Stored data:
═══
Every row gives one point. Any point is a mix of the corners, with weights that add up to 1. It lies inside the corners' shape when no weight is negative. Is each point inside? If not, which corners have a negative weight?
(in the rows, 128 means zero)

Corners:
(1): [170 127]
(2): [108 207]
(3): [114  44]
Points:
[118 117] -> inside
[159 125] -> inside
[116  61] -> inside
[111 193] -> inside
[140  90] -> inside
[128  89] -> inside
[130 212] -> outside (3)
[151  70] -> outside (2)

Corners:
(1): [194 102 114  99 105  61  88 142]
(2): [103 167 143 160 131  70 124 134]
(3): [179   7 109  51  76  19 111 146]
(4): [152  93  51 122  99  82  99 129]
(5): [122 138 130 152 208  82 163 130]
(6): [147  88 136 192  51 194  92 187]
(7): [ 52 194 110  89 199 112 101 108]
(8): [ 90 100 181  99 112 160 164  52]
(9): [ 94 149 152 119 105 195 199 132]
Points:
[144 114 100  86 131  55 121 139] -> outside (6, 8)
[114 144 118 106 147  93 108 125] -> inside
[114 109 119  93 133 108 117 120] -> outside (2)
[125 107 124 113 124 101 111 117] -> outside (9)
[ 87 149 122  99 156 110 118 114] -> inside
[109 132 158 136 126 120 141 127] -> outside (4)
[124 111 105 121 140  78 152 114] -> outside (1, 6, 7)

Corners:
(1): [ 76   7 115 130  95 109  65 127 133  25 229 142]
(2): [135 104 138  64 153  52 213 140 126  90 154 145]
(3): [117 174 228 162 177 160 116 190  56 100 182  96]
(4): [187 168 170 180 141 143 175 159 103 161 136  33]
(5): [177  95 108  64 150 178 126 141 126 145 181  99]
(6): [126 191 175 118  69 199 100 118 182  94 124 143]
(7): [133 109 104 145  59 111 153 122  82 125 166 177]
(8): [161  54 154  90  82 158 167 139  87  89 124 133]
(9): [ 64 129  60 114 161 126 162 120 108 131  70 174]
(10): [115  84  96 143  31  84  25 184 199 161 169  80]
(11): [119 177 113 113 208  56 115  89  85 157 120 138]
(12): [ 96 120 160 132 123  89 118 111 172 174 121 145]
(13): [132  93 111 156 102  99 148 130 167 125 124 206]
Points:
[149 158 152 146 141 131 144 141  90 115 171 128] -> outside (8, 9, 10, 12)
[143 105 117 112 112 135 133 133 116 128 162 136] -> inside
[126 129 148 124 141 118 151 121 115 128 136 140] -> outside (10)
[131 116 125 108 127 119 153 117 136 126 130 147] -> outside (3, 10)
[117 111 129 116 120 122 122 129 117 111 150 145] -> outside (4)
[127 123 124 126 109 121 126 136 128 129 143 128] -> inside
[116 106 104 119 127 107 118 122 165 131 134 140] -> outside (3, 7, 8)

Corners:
═══
_Required work_. Return each entry above exactly, leaving none out.

_Worked solution_.
Every row gives one point. Any point is a mix of the corners, with weights that add up to 1. It lies inside the corners' shape when no weight is negative. Is each point inside? If not, which corners have a negative weight?
(in the rows, 128 means zero)

Corners:
(1): [170 127]
(2): [108 207]
(3): [114  44]
Points:
[118 117] -> inside
[159 125] -> inside
[116  61] -> inside
[111 193] -> inside
[140  90] -> inside
[128  89] -> inside
[130 212] -> outside (3)
[151  70] -> outside (2)

Corners:
(1): [194 102 114  99 105  61  88 142]
(2): [103 167 143 160 131  70 124 134]
(3): [179   7 109  51  76  19 111 146]
(4): [152  93  51 122  99  82  99 129]
(5): [122 138 130 152 208  82 163 130]
(6): [147  88 136 192  51 194  92 187]
(7): [ 52 194 110  89 199 112 101 108]
(8): [ 90 100 181  99 112 160 164  52]
(9): [ 94 149 152 119 105 195 199 132]
Points:
[144 114 100  86 131  55 121 139] -> outside (6, 8)
[114 144 118 106 147  93 108 125] -> inside
[114 109 119  93 133 108 117 120] -> outside (2)
[125 107 124 113 124 101 111 117] -> outside (9)
[ 87 149 122  99 156 110 118 114] -> inside
[109 132 158 136 126 120 141 127] -> outside (4)
[124 111 105 121 140  78 152 114] -> outside (1, 6, 7)

Corners:
(1): [ 76   7 115 130  95 109  65 127 133  25 229 142]
(2): [135 104 138  64 153  52 213 140 126  90 154 145]
(3): [117 174 228 162 177 160 116 190  56 100 182  96]
(4): [187 168 170 180 141 143 175 159 103 161 136  33]
(5): [177  95 108  64 150 178 126 141 126 145 181  99]
(6): [126 191 175 118  69 199 100 118 182  94 124 143]
(7): [133 109 104 145  59 111 153 122  82 125 166 177]
(8): [161  54 154  90  82 158 167 139  87  89 124 133]
(9): [ 64 129  60 114 161 126 162 120 108 131  70 174]
(10): [115  84  96 143  31  84  25 184 199 161 169  80]
(11): [119 177 113 113 208  56 115  89  85 157 120 138]
(12): [ 96 120 160 132 123  89 118 111 172 174 121 145]
(13): [132  93 111 156 102  99 148 130 167 125 124 206]
Points:
[149 158 152 146 141 131 144 141  90 115 171 128] -> outside (8, 9, 10, 12)
[143 105 117 112 112 135 133 133 116 128 162 136] -> inside
[126 129 148 124 141 118 151 121 115 128 136 140] -> outside (10)
[131 116 125 108 127 119 153 117 136 126 130 147] -> outside (3, 10)
[117 111 129 116 120 122 122 129 117 111 150 145] -> outside (4)
[127 123 124 126 109 121 126 136 128 129 143 128] -> inside
[116 106 104 119 127 107 118 122 165 131 134 140] -> outside (3, 7, 8)

Corners:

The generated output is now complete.